DATA PROVIDED –
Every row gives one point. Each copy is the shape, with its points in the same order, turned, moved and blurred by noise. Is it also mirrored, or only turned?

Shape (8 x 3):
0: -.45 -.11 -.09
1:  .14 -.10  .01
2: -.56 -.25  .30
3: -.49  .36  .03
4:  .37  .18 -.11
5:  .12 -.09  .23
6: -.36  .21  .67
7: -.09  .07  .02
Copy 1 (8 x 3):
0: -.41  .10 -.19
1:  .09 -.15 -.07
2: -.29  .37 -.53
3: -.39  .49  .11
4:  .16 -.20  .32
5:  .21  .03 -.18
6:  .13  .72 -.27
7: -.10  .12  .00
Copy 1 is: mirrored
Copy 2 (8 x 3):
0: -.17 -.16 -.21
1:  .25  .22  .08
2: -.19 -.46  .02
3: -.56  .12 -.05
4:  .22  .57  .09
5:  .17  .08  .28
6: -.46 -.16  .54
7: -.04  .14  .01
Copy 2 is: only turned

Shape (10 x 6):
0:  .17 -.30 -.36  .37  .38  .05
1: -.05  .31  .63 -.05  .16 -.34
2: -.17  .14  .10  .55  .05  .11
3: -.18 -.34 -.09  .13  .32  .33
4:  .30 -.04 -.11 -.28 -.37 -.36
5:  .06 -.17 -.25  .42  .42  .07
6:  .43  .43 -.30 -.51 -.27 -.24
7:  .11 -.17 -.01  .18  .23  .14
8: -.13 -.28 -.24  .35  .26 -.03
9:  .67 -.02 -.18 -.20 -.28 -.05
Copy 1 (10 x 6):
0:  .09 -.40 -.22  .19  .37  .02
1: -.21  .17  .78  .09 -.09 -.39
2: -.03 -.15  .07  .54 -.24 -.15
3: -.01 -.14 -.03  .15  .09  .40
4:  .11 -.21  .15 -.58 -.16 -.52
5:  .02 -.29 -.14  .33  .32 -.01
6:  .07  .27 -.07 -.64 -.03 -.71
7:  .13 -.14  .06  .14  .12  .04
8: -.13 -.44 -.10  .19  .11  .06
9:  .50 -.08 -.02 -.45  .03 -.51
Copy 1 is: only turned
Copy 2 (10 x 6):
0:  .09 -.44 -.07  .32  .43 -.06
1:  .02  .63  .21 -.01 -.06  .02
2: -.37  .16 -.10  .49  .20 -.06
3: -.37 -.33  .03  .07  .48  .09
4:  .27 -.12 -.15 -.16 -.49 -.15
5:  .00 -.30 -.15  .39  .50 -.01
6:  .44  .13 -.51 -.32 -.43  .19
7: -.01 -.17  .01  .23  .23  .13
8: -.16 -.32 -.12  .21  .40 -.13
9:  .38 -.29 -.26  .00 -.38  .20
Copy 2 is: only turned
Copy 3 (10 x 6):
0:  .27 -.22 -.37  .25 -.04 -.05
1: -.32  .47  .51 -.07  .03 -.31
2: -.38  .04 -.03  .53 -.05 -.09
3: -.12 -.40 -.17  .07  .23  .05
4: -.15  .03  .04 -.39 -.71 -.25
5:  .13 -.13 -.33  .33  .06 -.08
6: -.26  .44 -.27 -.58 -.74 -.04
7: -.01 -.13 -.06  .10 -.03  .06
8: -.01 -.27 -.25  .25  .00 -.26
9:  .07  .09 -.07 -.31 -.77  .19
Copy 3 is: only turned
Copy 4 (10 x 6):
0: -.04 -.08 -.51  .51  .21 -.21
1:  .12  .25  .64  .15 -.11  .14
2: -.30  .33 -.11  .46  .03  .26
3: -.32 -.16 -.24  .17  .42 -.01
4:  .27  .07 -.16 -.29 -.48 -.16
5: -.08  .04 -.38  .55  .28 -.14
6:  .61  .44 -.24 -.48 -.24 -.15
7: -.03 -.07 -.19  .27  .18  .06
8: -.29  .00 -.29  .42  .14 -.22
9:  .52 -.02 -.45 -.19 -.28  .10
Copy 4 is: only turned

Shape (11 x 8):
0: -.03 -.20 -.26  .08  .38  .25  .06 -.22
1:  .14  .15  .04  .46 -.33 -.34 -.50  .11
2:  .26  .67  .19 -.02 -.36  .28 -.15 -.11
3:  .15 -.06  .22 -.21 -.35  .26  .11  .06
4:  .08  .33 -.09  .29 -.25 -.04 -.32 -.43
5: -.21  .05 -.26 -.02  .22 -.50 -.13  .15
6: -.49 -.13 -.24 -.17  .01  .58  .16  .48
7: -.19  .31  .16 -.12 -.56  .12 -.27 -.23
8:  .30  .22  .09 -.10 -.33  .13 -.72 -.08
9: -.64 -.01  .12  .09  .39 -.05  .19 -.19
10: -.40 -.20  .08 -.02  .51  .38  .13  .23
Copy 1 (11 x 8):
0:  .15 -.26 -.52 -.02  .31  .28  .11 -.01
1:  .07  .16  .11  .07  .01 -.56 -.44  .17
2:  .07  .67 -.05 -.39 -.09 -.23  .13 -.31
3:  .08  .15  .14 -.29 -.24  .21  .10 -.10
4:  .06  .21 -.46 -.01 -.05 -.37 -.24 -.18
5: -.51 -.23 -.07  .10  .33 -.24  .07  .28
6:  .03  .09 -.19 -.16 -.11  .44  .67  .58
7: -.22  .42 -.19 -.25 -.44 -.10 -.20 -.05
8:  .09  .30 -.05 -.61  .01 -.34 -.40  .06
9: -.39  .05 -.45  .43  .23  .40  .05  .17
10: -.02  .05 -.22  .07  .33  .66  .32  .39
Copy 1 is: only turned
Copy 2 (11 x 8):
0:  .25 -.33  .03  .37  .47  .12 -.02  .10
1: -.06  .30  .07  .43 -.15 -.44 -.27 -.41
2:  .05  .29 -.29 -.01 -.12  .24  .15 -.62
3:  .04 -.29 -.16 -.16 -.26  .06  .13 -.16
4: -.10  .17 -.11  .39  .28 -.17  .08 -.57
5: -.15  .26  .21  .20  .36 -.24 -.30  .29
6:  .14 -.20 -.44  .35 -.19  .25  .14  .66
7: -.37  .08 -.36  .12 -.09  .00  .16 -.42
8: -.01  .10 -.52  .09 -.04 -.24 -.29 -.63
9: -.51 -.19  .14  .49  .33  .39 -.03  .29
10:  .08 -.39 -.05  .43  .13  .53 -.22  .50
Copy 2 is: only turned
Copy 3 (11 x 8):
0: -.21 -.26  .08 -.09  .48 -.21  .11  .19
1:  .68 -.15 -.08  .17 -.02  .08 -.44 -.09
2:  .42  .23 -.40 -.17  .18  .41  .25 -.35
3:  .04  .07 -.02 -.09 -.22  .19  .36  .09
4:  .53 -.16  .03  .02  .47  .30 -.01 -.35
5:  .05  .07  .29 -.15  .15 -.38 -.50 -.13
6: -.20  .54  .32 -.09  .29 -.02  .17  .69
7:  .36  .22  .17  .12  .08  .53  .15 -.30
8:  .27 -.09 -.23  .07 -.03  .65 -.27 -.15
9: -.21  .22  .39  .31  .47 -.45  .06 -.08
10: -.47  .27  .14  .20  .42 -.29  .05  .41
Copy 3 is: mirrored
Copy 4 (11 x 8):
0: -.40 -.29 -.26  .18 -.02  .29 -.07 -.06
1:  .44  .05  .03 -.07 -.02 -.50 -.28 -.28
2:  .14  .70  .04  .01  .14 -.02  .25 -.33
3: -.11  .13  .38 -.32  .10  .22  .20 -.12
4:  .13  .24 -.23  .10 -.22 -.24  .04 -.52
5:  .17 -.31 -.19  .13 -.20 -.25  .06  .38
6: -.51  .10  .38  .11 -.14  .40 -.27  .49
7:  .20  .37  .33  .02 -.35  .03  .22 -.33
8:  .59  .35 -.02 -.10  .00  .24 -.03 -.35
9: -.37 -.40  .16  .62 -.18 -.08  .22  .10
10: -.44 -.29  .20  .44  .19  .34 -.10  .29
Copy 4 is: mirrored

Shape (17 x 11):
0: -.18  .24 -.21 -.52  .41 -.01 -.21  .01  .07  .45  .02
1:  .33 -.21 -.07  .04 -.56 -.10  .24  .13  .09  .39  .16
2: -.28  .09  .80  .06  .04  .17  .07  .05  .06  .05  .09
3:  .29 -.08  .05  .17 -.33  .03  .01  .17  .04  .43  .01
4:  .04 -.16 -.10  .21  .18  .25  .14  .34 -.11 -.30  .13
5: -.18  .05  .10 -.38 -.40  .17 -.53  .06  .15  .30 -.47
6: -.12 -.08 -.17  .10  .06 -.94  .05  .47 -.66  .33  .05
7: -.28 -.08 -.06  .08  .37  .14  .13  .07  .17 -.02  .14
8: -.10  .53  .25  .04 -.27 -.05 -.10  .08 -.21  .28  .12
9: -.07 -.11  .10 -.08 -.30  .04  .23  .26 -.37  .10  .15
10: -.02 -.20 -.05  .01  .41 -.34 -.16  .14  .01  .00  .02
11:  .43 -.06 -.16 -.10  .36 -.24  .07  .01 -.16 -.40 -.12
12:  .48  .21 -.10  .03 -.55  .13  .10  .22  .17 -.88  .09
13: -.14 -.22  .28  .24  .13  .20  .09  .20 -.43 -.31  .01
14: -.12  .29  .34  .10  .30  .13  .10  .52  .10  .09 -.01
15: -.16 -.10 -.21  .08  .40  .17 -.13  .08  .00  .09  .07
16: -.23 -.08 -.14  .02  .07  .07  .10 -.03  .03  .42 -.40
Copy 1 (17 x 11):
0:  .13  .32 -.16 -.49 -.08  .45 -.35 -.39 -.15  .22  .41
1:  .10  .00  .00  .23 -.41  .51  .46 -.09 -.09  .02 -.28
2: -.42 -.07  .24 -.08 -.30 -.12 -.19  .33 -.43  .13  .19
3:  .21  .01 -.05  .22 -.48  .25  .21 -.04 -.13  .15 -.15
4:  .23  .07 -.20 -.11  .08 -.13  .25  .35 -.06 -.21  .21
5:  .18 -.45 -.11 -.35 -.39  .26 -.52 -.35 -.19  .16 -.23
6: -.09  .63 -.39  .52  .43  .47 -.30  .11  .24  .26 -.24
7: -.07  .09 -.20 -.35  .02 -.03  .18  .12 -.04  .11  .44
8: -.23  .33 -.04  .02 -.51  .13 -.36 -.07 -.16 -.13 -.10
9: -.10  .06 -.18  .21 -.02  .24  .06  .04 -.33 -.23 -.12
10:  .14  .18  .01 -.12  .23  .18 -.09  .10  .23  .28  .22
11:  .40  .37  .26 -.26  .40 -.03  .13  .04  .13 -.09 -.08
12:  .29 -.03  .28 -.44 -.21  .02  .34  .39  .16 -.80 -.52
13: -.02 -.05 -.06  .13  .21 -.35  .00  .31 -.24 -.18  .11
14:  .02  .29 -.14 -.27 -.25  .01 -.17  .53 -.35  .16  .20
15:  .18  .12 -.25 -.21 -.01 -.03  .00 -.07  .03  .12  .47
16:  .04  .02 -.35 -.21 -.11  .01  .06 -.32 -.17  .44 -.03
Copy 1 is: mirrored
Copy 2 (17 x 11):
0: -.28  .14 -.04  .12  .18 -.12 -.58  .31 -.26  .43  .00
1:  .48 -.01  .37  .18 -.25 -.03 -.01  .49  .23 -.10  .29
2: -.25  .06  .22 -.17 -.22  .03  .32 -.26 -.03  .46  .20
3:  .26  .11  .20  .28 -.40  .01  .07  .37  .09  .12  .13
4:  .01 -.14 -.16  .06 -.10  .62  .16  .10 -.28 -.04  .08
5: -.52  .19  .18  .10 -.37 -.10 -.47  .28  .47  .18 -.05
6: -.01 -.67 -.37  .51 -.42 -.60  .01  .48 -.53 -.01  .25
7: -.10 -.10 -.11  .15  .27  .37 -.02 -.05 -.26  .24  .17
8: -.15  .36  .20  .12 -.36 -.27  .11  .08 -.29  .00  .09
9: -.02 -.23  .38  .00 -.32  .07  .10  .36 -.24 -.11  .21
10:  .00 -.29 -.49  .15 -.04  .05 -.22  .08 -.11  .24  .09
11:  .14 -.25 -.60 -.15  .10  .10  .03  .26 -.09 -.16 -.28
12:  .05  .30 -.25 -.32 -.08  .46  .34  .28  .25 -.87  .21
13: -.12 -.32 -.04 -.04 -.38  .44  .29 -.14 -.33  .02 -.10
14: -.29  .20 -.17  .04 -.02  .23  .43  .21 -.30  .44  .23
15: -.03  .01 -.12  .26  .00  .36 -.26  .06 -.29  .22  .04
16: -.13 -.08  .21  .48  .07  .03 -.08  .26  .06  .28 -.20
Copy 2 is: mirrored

==

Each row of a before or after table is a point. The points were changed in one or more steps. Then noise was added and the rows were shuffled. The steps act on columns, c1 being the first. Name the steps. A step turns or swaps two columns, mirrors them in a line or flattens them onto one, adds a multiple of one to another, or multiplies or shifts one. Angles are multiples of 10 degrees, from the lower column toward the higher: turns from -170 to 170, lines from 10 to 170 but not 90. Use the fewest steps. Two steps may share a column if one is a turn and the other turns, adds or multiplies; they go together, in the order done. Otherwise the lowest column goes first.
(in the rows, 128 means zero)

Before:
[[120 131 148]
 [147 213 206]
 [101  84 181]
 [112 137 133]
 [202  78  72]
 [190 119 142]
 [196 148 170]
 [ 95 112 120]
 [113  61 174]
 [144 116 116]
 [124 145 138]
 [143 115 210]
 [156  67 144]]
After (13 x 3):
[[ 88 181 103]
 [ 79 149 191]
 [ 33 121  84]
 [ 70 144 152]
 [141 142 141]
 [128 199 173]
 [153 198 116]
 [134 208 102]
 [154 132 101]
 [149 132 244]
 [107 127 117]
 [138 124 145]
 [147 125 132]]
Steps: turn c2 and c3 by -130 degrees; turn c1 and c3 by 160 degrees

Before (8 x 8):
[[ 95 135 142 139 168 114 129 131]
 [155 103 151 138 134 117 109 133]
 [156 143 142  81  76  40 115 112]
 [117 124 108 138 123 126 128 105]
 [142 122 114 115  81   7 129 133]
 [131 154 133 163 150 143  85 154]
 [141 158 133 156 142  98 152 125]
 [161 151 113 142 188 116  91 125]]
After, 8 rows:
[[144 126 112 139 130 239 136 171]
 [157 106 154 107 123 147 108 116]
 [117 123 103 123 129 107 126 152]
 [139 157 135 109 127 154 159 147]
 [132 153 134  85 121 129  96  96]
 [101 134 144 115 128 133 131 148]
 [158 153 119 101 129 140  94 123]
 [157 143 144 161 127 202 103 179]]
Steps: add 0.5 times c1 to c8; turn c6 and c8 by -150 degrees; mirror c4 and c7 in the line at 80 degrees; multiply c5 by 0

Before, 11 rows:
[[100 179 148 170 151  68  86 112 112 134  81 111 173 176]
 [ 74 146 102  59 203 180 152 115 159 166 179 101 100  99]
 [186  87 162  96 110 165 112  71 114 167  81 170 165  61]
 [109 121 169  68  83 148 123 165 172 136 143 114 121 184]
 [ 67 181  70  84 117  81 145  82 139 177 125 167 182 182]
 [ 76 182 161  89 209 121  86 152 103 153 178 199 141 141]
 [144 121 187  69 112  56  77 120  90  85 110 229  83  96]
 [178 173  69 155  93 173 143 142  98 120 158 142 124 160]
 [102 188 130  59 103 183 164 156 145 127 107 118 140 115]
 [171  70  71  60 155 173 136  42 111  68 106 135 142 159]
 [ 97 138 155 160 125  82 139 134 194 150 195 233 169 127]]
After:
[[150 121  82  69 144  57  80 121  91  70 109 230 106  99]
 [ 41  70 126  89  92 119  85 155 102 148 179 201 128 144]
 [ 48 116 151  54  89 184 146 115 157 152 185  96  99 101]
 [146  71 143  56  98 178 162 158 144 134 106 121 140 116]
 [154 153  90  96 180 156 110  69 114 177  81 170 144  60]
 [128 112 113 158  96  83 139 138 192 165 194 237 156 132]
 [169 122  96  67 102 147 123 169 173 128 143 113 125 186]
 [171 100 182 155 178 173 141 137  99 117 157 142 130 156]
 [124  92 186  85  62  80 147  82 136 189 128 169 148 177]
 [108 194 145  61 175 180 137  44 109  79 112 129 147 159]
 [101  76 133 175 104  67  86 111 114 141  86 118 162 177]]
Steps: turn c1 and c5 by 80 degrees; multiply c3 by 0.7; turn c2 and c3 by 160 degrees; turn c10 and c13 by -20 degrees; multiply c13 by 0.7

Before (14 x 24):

TASK DESCRIPTION – In the entries above, find the line holding "Every row gives" and the line holding "7: -.01 -.17", then retype exactly those two lines and every line between them, and nothing else.

YOUR RESPONSE –
Every row gives one point. Each copy is the shape, with its points in the same order, turned, moved and blurred by noise. Is it also mirrored, or only turned?

Shape (8 x 3):
0: -.45 -.11 -.09
1:  .14 -.10  .01
2: -.56 -.25  .30
3: -.49  .36  .03
4:  .37  .18 -.11
5:  .12 -.09  .23
6: -.36  .21  .67
7: -.09  .07  .02
Copy 1 (8 x 3):
0: -.41  .10 -.19
1:  .09 -.15 -.07
2: -.29  .37 -.53
3: -.39  .49  .11
4:  .16 -.20  .32
5:  .21  .03 -.18
6:  .13  .72 -.27
7: -.10  .12  .00
Copy 1 is: mirrored
Copy 2 (8 x 3):
0: -.17 -.16 -.21
1:  .25  .22  .08
2: -.19 -.46  .02
3: -.56  .12 -.05
4:  .22  .57  .09
5:  .17  .08  .28
6: -.46 -.16  .54
7: -.04  .14  .01
Copy 2 is: only turned

Shape (10 x 6):
0:  .17 -.30 -.36  .37  .38  .05
1: -.05  .31  .63 -.05  .16 -.34
2: -.17  .14  .10  .55  .05  .11
3: -.18 -.34 -.09  .13  .32  .33
4:  .30 -.04 -.11 -.28 -.37 -.36
5:  .06 -.17 -.25  .42  .42  .07
6:  .43  .43 -.30 -.51 -.27 -.24
7:  .11 -.17 -.01  .18  .23  .14
8: -.13 -.28 -.24  .35  .26 -.03
9:  .67 -.02 -.18 -.20 -.28 -.05
Copy 1 (10 x 6):
0:  .09 -.40 -.22  .19  .37  .02
1: -.21  .17  .78  .09 -.09 -.39
2: -.03 -.15  .07  .54 -.24 -.15
3: -.01 -.14 -.03  .15  .09  .40
4:  .11 -.21  .15 -.58 -.16 -.52
5:  .02 -.29 -.14  .33  .32 -.01
6:  .07  .27 -.07 -.64 -.03 -.71
7:  .13 -.14  .06  .14  .12  .04
8: -.13 -.44 -.10  .19  .11  .06
9:  .50 -.08 -.02 -.45  .03 -.51
Copy 1 is: only turned
Copy 2 (10 x 6):
0:  .09 -.44 -.07  .32  .43 -.06
1:  .02  .63  .21 -.01 -.06  .02
2: -.37  .16 -.10  .49  .20 -.06
3: -.37 -.33  .03  .07  .48  .09
4:  .27 -.12 -.15 -.16 -.49 -.15
5:  .00 -.30 -.15  .39  .50 -.01
6:  .44  .13 -.51 -.32 -.43  .19
7: -.01 -.17  .01  .23  .23  .13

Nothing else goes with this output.